Every row gives one point. A path goes straight from each point to the next, and from the last back to the first. The post is the endless flat space through its rows: a point in 2 columns, a line in 3, a plane in 4, and so on, so that a path can go around it. Count how often the path circles the post. Going back the other way cancels.
(in the rows, 128 means zero)

Post (1 x 2):
[[124 131]]
Path (20 x 2):
[[145  80]
 [153 133]
 [136 170]
 [101 160]
 [106 143]
 [125 152]
 [137 136]
 [159 102]
 [134  88]
 [ 92 103]
 [ 77 150]
 [127 182]
 [153 153]
 [152 105]
 [150  90]
 [145 129]
 [145 156]
 [112 153]
 [ 83 140]
 [100  88]]
Times around: 0

Post (5 x 6):
[[134  81 131  95 109 117]
 [ 95 153 145 140 103 127]
 [126 132 116 113 151 131]
 [135 128  97 128  29 147]
 [127  98 133 122 162  74]]
Path (14 x 6):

____

> **DIRECTIONS FOR THIS TASK**: Could you write out all the records exactly, please?

> **EXERCISE SOLUTION**:
Every row gives one point. A path goes straight from each point to the next, and from the last back to the first. The post is the endless flat space through its rows: a point in 2 columns, a line in 3, a plane in 4, and so on, so that a path can go around it. Count how often the path circles the post. Going back the other way cancels.
(in the rows, 128 means zero)

Post (1 x 2):
[[124 131]]
Path (20 x 2):
[[145  80]
 [153 133]
 [136 170]
 [101 160]
 [106 143]
 [125 152]
 [137 136]
 [159 102]
 [134  88]
 [ 92 103]
 [ 77 150]
 [127 182]
 [153 153]
 [152 105]
 [150  90]
 [145 129]
 [145 156]
 [112 153]
 [ 83 140]
 [100  88]]
Times around: 0

Post (5 x 6):
[[134  81 131  95 109 117]
 [ 95 153 145 140 103 127]
 [126 132 116 113 151 131]
 [135 128  97 128  29 147]
 [127  98 133 122 162  74]]
Path (14 x 6):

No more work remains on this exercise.